Below are records; transcribe each one exactly.

+--

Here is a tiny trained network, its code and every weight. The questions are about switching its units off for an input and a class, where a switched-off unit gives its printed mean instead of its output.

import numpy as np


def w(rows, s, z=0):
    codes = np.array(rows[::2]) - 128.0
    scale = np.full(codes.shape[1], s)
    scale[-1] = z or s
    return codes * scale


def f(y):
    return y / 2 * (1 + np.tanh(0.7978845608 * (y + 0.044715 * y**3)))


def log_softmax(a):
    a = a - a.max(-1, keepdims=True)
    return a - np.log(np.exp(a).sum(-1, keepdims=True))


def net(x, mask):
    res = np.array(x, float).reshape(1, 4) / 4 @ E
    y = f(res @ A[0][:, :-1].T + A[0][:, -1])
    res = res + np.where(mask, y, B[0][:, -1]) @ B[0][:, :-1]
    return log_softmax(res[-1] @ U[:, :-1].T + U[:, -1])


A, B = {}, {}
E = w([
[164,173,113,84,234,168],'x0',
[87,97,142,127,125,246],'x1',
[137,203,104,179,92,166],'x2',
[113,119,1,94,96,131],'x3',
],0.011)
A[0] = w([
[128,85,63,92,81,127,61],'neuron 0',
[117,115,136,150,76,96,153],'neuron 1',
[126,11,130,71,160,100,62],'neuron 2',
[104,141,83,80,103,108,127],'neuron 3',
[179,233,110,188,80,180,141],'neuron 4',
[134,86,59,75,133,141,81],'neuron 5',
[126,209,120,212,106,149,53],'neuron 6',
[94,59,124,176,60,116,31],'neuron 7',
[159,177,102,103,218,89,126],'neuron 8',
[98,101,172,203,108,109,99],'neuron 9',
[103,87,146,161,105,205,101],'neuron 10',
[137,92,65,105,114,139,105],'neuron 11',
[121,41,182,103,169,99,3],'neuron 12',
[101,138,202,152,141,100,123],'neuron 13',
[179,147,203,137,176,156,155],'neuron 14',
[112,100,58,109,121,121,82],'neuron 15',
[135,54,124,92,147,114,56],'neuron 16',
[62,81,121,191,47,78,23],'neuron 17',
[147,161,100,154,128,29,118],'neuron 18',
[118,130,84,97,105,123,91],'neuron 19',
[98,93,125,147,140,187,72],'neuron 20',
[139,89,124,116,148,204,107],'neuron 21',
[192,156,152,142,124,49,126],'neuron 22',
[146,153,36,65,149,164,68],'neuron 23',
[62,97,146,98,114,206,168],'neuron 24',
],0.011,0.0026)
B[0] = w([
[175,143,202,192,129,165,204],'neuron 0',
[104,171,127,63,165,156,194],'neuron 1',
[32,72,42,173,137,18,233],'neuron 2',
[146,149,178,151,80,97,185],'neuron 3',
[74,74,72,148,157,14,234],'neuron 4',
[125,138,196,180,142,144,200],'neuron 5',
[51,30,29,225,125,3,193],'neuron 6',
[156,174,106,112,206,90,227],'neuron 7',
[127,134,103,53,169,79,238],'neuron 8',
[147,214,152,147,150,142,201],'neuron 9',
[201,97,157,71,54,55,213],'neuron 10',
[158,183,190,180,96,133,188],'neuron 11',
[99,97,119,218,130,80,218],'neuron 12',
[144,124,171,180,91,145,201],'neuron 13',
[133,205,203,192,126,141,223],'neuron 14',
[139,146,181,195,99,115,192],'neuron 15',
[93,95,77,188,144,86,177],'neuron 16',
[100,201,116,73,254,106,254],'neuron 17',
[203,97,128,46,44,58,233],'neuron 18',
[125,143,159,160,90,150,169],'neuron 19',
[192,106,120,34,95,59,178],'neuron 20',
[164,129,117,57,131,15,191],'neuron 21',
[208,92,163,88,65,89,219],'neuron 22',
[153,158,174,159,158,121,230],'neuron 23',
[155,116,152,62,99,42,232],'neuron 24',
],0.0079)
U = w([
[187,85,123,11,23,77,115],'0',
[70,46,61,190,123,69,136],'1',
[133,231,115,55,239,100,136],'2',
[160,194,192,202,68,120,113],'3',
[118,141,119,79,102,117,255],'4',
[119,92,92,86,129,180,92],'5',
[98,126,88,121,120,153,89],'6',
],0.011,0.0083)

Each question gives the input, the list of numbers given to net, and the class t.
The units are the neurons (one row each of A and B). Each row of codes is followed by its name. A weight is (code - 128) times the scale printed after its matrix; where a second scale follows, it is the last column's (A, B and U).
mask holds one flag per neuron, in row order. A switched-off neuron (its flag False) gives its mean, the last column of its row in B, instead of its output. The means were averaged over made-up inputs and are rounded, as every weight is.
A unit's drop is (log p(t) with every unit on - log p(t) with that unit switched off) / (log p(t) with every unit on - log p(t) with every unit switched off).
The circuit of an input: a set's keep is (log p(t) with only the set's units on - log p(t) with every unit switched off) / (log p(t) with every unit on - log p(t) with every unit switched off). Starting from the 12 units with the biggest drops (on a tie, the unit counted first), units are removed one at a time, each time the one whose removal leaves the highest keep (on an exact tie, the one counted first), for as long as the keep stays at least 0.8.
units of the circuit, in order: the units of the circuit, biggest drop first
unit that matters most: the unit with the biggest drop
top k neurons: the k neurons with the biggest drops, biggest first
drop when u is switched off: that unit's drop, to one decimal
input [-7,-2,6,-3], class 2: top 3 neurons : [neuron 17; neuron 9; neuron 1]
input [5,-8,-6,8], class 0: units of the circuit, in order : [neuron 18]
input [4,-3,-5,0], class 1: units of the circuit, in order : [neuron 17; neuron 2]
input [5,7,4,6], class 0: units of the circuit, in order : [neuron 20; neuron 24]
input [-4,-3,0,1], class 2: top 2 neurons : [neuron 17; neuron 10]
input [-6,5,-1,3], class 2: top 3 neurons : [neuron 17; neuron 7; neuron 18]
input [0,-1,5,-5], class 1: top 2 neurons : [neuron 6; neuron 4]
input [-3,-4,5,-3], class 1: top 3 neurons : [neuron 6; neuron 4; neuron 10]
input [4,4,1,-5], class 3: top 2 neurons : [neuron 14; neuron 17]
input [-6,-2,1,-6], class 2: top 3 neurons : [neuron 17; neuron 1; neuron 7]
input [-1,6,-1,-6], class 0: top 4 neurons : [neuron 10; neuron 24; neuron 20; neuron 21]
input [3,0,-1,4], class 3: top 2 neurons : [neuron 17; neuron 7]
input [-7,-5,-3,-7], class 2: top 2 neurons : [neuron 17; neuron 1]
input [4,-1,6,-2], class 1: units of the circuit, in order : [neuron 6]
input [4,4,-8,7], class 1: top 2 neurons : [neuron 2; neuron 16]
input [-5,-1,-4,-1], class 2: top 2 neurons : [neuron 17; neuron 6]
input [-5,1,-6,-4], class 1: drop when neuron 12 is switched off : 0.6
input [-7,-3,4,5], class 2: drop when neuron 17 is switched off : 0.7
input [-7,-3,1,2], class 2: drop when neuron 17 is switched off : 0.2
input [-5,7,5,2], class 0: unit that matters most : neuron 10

+--

● **Answer to the exercise**:
Here is a tiny trained network, its code and every weight. The questions are about switching its units off for an input and a class, where a switched-off unit gives its printed mean instead of its output.

import numpy as np


def w(rows, s, z=0):
    codes = np.array(rows[::2]) - 128.0
    scale = np.full(codes.shape[1], s)
    scale[-1] = z or s
    return codes * scale


def f(y):
    return y / 2 * (1 + np.tanh(0.7978845608 * (y + 0.044715 * y**3)))


def log_softmax(a):
    a = a - a.max(-1, keepdims=True)
    return a - np.log(np.exp(a).sum(-1, keepdims=True))


def net(x, mask):
    res = np.array(x, float).reshape(1, 4) / 4 @ E
    y = f(res @ A[0][:, :-1].T + A[0][:, -1])
    res = res + np.where(mask, y, B[0][:, -1]) @ B[0][:, :-1]
    return log_softmax(res[-1] @ U[:, :-1].T + U[:, -1])


A, B = {}, {}
E = w([
[164,173,113,84,234,168],'x0',
[87,97,142,127,125,246],'x1',
[137,203,104,179,92,166],'x2',
[113,119,1,94,96,131],'x3',
],0.011)
A[0] = w([
[128,85,63,92,81,127,61],'neuron 0',
[117,115,136,150,76,96,153],'neuron 1',
[126,11,130,71,160,100,62],'neuron 2',
[104,141,83,80,103,108,127],'neuron 3',
[179,233,110,188,80,180,141],'neuron 4',
[134,86,59,75,133,141,81],'neuron 5',
[126,209,120,212,106,149,53],'neuron 6',
[94,59,124,176,60,116,31],'neuron 7',
[159,177,102,103,218,89,126],'neuron 8',
[98,101,172,203,108,109,99],'neuron 9',
[103,87,146,161,105,205,101],'neuron 10',
[137,92,65,105,114,139,105],'neuron 11',
[121,41,182,103,169,99,3],'neuron 12',
[101,138,202,152,141,100,123],'neuron 13',
[179,147,203,137,176,156,155],'neuron 14',
[112,100,58,109,121,121,82],'neuron 15',
[135,54,124,92,147,114,56],'neuron 16',
[62,81,121,191,47,78,23],'neuron 17',
[147,161,100,154,128,29,118],'neuron 18',
[118,130,84,97,105,123,91],'neuron 19',
[98,93,125,147,140,187,72],'neuron 20',
[139,89,124,116,148,204,107],'neuron 21',
[192,156,152,142,124,49,126],'neuron 22',
[146,153,36,65,149,164,68],'neuron 23',
[62,97,146,98,114,206,168],'neuron 24',
],0.011,0.0026)
B[0] = w([
[175,143,202,192,129,165,204],'neuron 0',
[104,171,127,63,165,156,194],'neuron 1',
[32,72,42,173,137,18,233],'neuron 2',
[146,149,178,151,80,97,185],'neuron 3',
[74,74,72,148,157,14,234],'neuron 4',
[125,138,196,180,142,144,200],'neuron 5',
[51,30,29,225,125,3,193],'neuron 6',
[156,174,106,112,206,90,227],'neuron 7',
[127,134,103,53,169,79,238],'neuron 8',
[147,214,152,147,150,142,201],'neuron 9',
[201,97,157,71,54,55,213],'neuron 10',
[158,183,190,180,96,133,188],'neuron 11',
[99,97,119,218,130,80,218],'neuron 12',
[144,124,171,180,91,145,201],'neuron 13',
[133,205,203,192,126,141,223],'neuron 14',
[139,146,181,195,99,115,192],'neuron 15',
[93,95,77,188,144,86,177],'neuron 16',
[100,201,116,73,254,106,254],'neuron 17',
[203,97,128,46,44,58,233],'neuron 18',
[125,143,159,160,90,150,169],'neuron 19',
[192,106,120,34,95,59,178],'neuron 20',
[164,129,117,57,131,15,191],'neuron 21',
[208,92,163,88,65,89,219],'neuron 22',
[153,158,174,159,158,121,230],'neuron 23',
[155,116,152,62,99,42,232],'neuron 24',
],0.0079)
U = w([
[187,85,123,11,23,77,115],'0',
[70,46,61,190,123,69,136],'1',
[133,231,115,55,239,100,136],'2',
[160,194,192,202,68,120,113],'3',
[118,141,119,79,102,117,255],'4',
[119,92,92,86,129,180,92],'5',
[98,126,88,121,120,153,89],'6',
],0.011,0.0083)

Each question gives the input, the list of numbers given to net, and the class t.
The units are the neurons (one row each of A and B). Each row of codes is followed by its name. A weight is (code - 128) times the scale printed after its matrix; where a second scale follows, it is the last column's (A, B and U).
mask holds one flag per neuron, in row order. A switched-off neuron (its flag False) gives its mean, the last column of its row in B, instead of its output. The means were averaged over made-up inputs and are rounded, as every weight is.
A unit's drop is (log p(t) with every unit on - log p(t) with that unit switched off) / (log p(t) with every unit on - log p(t) with every unit switched off).
The circuit of an input: a set's keep is (log p(t) with only the set's units on - log p(t) with every unit switched off) / (log p(t) with every unit on - log p(t) with every unit switched off). Starting from the 12 units with the biggest drops (on a tie, the unit counted first), units are removed one at a time, each time the one whose removal leaves the highest keep (on an exact tie, the one counted first), for as long as the keep stays at least 0.8.
units of the circuit, in order: the units of the circuit, biggest drop first
unit that matters most: the unit with the biggest drop
top k neurons: the k neurons with the biggest drops, biggest first
drop when u is switched off: that unit's drop, to one decimal
input [-7,-2,6,-3], class 2: top 3 neurons : [neuron 17; neuron 9; neuron 1]
input [5,-8,-6,8], class 0: units of the circuit, in order : [neuron 18]
input [4,-3,-5,0], class 1: units of the circuit, in order : [neuron 17; neuron 2]
input [5,7,4,6], class 0: units of the circuit, in order : [neuron 20; neuron 24]
input [-4,-3,0,1], class 2: top 2 neurons : [neuron 17; neuron 10]
input [-6,5,-1,3], class 2: top 3 neurons : [neuron 17; neuron 7; neuron 18]
input [0,-1,5,-5], class 1: top 2 neurons : [neuron 6; neuron 4]
input [-3,-4,5,-3], class 1: top 3 neurons : [neuron 6; neuron 4; neuron 10]
input [4,4,1,-5], class 3: top 2 neurons : [neuron 14; neuron 17]
input [-6,-2,1,-6], class 2: top 3 neurons : [neuron 17; neuron 1; neuron 7]
input [-1,6,-1,-6], class 0: top 4 neurons : [neuron 10; neuron 24; neuron 20; neuron 21]
input [3,0,-1,4], class 3: top 2 neurons : [neuron 17; neuron 7]
input [-7,-5,-3,-7], class 2: top 2 neurons : [neuron 17; neuron 1]
input [4,-1,6,-2], class 1: units of the circuit, in order : [neuron 6]
input [4,4,-8,7], class 1: top 2 neurons : [neuron 2; neuron 16]
input [-5,-1,-4,-1], class 2: top 2 neurons : [neuron 17; neuron 6]
input [-5,1,-6,-4], class 1: drop when neuron 12 is switched off : 0.6
input [-7,-3,4,5], class 2: drop when neuron 17 is switched off : 0.7
input [-7,-3,1,2], class 2: drop when neuron 17 is switched off : 0.2
input [-5,7,5,2], class 0: unit that matters most : neuron 10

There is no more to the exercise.